(Materials provided begins)

Here is a tiny trained network, its code and every weight. The questions are about switching its units off for an input and a target symbol, where a switched-off unit gives its printed mean instead of its output.

import numpy as np


def w(rows, s, z=0):
    codes = np.array(rows[::2]) - 128.0
    scale = np.full(codes.shape[1], s)
    scale[-1] = z or s
    return codes * scale


def norm(h):
    return h / np.sqrt((h * h).mean(-1, keepdims=True) + 1e-5)


def f(y):
    return np.maximum(y, 0)


def softmax(a):
    e = np.exp(a - a.max(-1, keepdims=True))
    return e / e.sum(-1, keepdims=True)


def log_softmax(a):
    a = a - a.max(-1, keepdims=True)
    return a - np.log(np.exp(a).sum(-1, keepdims=True))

(Materials provided ends)

Exactly as they appear above, print all the entries.

= Answer section =
Here is a tiny trained network, its code and every weight. The questions are about switching its units off for an input and a target symbol, where a switched-off unit gives its printed mean instead of its output.

import numpy as np


def w(rows, s, z=0):
    codes = np.array(rows[::2]) - 128.0
    scale = np.full(codes.shape[1], s)
    scale[-1] = z or s
    return codes * scale


def norm(h):
    return h / np.sqrt((h * h).mean(-1, keepdims=True) + 1e-5)


def f(y):
    return np.maximum(y, 0)


def softmax(a):
    e = np.exp(a - a.max(-1, keepdims=True))
    return e / e.sum(-1, keepdims=True)


def log_softmax(a):
    a = a - a.max(-1, keepdims=True)
    return a - np.log(np.exp(a).sum(-1, keepdims=True))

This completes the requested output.